* **What the task requires**
Search the listing below for "values". Copy each matching line.

* **Recorded information**

Each row below holds a small network's activations on one input, seen along a few directions.
In each table, some parts of the input vary, and every possible input appears once, in random order.
Descriptions start from the smaller parts, as in this example, which fits no table here: values(2) and (point or ring(9) or (line(6) and ring(8))).
Shared parts are said once, and a part with two or three values counts as separate values.

Other details of the inputs vary at random and push rows far along two fixed directions, the same in every table; ignore that.

Table:
R1: [ 11 -34 -27   3 -17 -20  34  -8 -10  13   8  -7]
R2: [ 13 -32   2  -8   6  -3 -30  24  23  48  26   5]
R3: [ 33 -38 -40  18  -6  -1  17   4 -25 -10  15 -14]
R4: [ 16 -21 -35  18 -20 -22  14 -31   0  -5  10  -2]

* **Solution**
Descriptions start from the smaller parts, as in this example, which fits no table here: values(2) and (point or ring(9) or (line(6) and ring(8))).
Shared parts are said once, and a part with two or three values counts as separate values.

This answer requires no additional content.